____ PROVIDED RECORDS
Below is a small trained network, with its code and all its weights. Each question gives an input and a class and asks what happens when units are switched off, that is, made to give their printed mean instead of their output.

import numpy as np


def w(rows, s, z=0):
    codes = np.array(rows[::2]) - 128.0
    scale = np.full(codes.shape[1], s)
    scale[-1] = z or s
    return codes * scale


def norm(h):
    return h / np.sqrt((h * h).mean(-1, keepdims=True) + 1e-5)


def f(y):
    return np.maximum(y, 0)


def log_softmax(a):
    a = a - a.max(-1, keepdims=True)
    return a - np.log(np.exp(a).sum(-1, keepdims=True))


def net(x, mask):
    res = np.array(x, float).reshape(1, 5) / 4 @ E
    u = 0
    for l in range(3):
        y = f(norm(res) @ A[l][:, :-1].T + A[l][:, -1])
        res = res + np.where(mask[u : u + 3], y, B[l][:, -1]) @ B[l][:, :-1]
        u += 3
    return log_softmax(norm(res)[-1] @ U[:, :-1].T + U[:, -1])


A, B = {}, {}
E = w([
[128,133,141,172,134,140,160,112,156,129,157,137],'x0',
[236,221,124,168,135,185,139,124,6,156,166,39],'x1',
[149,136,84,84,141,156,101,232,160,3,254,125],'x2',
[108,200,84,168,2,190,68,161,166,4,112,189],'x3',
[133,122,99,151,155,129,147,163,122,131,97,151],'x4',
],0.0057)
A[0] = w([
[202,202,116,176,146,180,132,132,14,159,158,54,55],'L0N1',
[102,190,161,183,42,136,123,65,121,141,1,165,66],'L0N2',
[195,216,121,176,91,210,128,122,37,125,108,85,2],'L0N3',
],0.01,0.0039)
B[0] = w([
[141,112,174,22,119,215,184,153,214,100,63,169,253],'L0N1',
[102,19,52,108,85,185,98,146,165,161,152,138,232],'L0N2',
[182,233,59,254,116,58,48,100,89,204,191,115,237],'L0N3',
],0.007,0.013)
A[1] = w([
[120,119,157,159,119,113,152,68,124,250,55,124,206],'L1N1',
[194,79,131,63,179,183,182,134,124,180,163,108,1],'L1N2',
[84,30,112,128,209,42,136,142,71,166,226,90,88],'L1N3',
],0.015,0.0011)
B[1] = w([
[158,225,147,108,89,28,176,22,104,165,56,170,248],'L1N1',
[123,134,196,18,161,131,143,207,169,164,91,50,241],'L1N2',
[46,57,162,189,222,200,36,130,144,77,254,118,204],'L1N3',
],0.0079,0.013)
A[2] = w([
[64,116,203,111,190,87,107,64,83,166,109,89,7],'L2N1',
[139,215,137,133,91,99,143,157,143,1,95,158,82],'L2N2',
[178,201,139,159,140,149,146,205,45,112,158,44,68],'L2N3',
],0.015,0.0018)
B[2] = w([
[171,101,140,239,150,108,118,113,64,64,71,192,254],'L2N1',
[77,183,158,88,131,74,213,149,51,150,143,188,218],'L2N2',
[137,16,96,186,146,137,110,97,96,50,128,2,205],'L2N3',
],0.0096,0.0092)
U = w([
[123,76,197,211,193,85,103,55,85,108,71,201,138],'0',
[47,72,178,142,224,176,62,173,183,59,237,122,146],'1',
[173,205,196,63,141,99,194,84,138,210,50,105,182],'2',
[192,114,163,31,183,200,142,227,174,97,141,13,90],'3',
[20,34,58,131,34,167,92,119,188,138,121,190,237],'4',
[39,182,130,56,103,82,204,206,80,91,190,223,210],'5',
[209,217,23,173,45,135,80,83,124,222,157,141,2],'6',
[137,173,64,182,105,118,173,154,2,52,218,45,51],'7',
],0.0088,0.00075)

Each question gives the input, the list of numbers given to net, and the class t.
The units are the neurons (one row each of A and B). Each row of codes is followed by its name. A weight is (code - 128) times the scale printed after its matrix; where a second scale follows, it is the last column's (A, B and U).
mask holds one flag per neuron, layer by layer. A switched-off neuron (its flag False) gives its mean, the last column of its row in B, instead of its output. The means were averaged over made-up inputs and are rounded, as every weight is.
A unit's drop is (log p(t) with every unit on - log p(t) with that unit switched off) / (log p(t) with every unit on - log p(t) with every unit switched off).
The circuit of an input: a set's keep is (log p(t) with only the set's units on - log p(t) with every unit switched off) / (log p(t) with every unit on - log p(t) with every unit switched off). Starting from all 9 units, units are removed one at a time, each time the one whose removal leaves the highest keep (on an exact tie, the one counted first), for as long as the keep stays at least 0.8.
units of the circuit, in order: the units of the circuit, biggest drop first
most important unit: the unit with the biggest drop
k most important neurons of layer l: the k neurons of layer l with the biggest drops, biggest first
________
* **WHAT IS BEING ASKED**:
The whole listing above is to be copied exactly.

* **EXERCISE SOLUTION**:
Below is a small trained network, with its code and all its weights. Each question gives an input and a class and asks what happens when units are switched off, that is, made to give their printed mean instead of their output.

import numpy as np


def w(rows, s, z=0):
    codes = np.array(rows[::2]) - 128.0
    scale = np.full(codes.shape[1], s)
    scale[-1] = z or s
    return codes * scale


def norm(h):
    return h / np.sqrt((h * h).mean(-1, keepdims=True) + 1e-5)


def f(y):
    return np.maximum(y, 0)


def log_softmax(a):
    a = a - a.max(-1, keepdims=True)
    return a - np.log(np.exp(a).sum(-1, keepdims=True))


def net(x, mask):
    res = np.array(x, float).reshape(1, 5) / 4 @ E
    u = 0
    for l in range(3):
        y = f(norm(res) @ A[l][:, :-1].T + A[l][:, -1])
        res = res + np.where(mask[u : u + 3], y, B[l][:, -1]) @ B[l][:, :-1]
        u += 3
    return log_softmax(norm(res)[-1] @ U[:, :-1].T + U[:, -1])


A, B = {}, {}
E = w([
[128,133,141,172,134,140,160,112,156,129,157,137],'x0',
[236,221,124,168,135,185,139,124,6,156,166,39],'x1',
[149,136,84,84,141,156,101,232,160,3,254,125],'x2',
[108,200,84,168,2,190,68,161,166,4,112,189],'x3',
[133,122,99,151,155,129,147,163,122,131,97,151],'x4',
],0.0057)
A[0] = w([
[202,202,116,176,146,180,132,132,14,159,158,54,55],'L0N1',
[102,190,161,183,42,136,123,65,121,141,1,165,66],'L0N2',
[195,216,121,176,91,210,128,122,37,125,108,85,2],'L0N3',
],0.01,0.0039)
B[0] = w([
[141,112,174,22,119,215,184,153,214,100,63,169,253],'L0N1',
[102,19,52,108,85,185,98,146,165,161,152,138,232],'L0N2',
[182,233,59,254,116,58,48,100,89,204,191,115,237],'L0N3',
],0.007,0.013)
A[1] = w([
[120,119,157,159,119,113,152,68,124,250,55,124,206],'L1N1',
[194,79,131,63,179,183,182,134,124,180,163,108,1],'L1N2',
[84,30,112,128,209,42,136,142,71,166,226,90,88],'L1N3',
],0.015,0.0011)
B[1] = w([
[158,225,147,108,89,28,176,22,104,165,56,170,248],'L1N1',
[123,134,196,18,161,131,143,207,169,164,91,50,241],'L1N2',
[46,57,162,189,222,200,36,130,144,77,254,118,204],'L1N3',
],0.0079,0.013)
A[2] = w([
[64,116,203,111,190,87,107,64,83,166,109,89,7],'L2N1',
[139,215,137,133,91,99,143,157,143,1,95,158,82],'L2N2',
[178,201,139,159,140,149,146,205,45,112,158,44,68],'L2N3',
],0.015,0.0018)
B[2] = w([
[171,101,140,239,150,108,118,113,64,64,71,192,254],'L2N1',
[77,183,158,88,131,74,213,149,51,150,143,188,218],'L2N2',
[137,16,96,186,146,137,110,97,96,50,128,2,205],'L2N3',
],0.0096,0.0092)
U = w([
[123,76,197,211,193,85,103,55,85,108,71,201,138],'0',
[47,72,178,142,224,176,62,173,183,59,237,122,146],'1',
[173,205,196,63,141,99,194,84,138,210,50,105,182],'2',
[192,114,163,31,183,200,142,227,174,97,141,13,90],'3',
[20,34,58,131,34,167,92,119,188,138,121,190,237],'4',
[39,182,130,56,103,82,204,206,80,91,190,223,210],'5',
[209,217,23,173,45,135,80,83,124,222,157,141,2],'6',
[137,173,64,182,105,118,173,154,2,52,218,45,51],'7',
],0.0088,0.00075)

Each question gives the input, the list of numbers given to net, and the class t.
The units are the neurons (one row each of A and B). Each row of codes is followed by its name. A weight is (code - 128) times the scale printed after its matrix; where a second scale follows, it is the last column's (A, B and U).
mask holds one flag per neuron, layer by layer. A switched-off neuron (its flag False) gives its mean, the last column of its row in B, instead of its output. The means were averaged over made-up inputs and are rounded, as every weight is.
A unit's drop is (log p(t) with every unit on - log p(t) with that unit switched off) / (log p(t) with every unit on - log p(t) with every unit switched off).
The circuit of an input: a set's keep is (log p(t) with only the set's units on - log p(t) with every unit switched off) / (log p(t) with every unit on - log p(t) with every unit switched off). Starting from all 9 units, units are removed one at a time, each time the one whose removal leaves the highest keep (on an exact tie, the one counted first), for as long as the keep stays at least 0.8.
units of the circuit, in order: the units of the circuit, biggest drop first
most important unit: the unit with the biggest drop
k most important neurons of layer l: the k neurons of layer l with the biggest drops, biggest first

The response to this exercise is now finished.